→ Task item
Each time a line of the listing holds "values", copy that line.
▼
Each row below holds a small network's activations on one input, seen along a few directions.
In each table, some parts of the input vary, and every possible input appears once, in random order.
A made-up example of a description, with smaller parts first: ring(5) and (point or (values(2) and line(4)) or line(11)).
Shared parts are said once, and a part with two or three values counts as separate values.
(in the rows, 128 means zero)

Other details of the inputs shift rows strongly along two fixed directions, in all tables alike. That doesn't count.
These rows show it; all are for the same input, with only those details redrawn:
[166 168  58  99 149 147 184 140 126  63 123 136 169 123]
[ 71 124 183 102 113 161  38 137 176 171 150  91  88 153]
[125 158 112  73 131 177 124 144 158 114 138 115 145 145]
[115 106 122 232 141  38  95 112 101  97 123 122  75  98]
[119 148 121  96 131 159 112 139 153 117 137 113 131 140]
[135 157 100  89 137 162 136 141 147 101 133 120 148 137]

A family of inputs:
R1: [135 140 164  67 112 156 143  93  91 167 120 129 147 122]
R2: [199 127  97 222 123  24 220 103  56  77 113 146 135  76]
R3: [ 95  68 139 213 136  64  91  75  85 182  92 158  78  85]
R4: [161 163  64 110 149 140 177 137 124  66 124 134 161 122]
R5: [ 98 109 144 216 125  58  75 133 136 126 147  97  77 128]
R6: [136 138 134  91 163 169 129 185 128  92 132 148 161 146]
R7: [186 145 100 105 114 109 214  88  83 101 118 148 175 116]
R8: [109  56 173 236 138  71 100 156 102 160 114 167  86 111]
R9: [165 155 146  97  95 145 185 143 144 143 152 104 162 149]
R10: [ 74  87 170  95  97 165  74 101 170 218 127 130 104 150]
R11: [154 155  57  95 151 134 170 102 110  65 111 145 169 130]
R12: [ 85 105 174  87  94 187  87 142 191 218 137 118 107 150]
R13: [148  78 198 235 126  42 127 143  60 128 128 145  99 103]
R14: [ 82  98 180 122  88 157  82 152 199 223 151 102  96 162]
▲
→ Written response
A made-up example of a description, with smaller parts first: ring(5) and (point or (values(2) and line(4)) or line(11)).
Shared parts are said once, and a part with two or three values counts as separate values.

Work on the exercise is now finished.